» **WHAT THE TASK REQUIRES**
Two lines in the data below mark the range: the one with "T = len(ids)" and the one with "res = res + np.where(mask[2:6], y, B[0][:, -1])". Return both, along with every line between them, exactly.

[Data records]
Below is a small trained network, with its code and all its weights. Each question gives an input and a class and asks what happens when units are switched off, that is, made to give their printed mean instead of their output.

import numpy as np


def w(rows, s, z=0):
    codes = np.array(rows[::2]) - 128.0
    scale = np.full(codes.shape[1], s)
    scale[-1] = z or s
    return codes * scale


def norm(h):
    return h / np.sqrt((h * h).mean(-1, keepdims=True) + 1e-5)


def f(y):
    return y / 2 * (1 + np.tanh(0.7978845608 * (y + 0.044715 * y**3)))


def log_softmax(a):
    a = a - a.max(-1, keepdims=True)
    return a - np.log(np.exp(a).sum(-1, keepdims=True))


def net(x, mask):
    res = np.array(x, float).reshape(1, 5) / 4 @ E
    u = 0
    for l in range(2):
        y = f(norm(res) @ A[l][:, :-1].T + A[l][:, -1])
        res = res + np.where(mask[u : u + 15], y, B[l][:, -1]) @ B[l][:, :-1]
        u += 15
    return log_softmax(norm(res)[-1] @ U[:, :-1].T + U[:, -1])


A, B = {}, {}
==
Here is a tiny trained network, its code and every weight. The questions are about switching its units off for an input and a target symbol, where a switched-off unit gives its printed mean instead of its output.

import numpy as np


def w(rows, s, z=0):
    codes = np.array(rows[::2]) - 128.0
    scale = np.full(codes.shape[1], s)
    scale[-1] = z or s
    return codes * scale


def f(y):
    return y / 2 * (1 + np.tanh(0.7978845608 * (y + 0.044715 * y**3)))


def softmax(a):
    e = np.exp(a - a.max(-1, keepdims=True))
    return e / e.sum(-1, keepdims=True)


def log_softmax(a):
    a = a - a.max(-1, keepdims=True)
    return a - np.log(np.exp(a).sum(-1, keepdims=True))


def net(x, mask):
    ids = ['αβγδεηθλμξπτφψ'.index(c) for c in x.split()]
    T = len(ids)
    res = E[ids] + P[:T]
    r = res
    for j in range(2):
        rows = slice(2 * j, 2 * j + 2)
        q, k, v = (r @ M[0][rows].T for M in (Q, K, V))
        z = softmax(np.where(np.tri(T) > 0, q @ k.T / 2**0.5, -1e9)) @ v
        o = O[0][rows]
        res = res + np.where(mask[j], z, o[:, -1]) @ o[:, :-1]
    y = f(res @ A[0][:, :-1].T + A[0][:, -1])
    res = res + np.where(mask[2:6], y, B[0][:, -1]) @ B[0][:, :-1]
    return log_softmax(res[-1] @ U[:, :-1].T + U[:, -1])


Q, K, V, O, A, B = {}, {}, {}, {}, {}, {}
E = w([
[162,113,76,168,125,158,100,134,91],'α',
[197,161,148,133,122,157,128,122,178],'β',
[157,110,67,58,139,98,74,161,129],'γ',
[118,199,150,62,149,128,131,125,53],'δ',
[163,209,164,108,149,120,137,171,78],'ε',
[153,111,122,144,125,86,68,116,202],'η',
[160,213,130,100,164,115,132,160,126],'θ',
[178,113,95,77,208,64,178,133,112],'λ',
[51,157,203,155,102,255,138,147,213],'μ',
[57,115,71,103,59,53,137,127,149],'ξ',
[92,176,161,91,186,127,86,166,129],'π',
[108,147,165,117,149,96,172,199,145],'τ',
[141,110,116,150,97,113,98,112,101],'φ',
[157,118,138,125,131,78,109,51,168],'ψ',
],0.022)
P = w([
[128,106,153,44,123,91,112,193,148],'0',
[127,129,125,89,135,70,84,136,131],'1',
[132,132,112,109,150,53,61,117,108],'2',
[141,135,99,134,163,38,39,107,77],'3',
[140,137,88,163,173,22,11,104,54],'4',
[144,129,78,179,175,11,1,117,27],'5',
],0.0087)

» **TASK SOLUTION**
    T = len(ids)
    res = E[ids] + P[:T]
    r = res
    for j in range(2):
        rows = slice(2 * j, 2 * j + 2)
        q, k, v = (r @ M[0][rows].T for M in (Q, K, V))
        z = softmax(np.where(np.tri(T) > 0, q @ k.T / 2**0.5, -1e9)) @ v
        o = O[0][rows]
        res = res + np.where(mask[j], z, o[:, -1]) @ o[:, :-1]
    y = f(res @ A[0][:, :-1].T + A[0][:, -1])
    res = res + np.where(mask[2:6], y, B[0][:, -1]) @ B[0][:, :-1]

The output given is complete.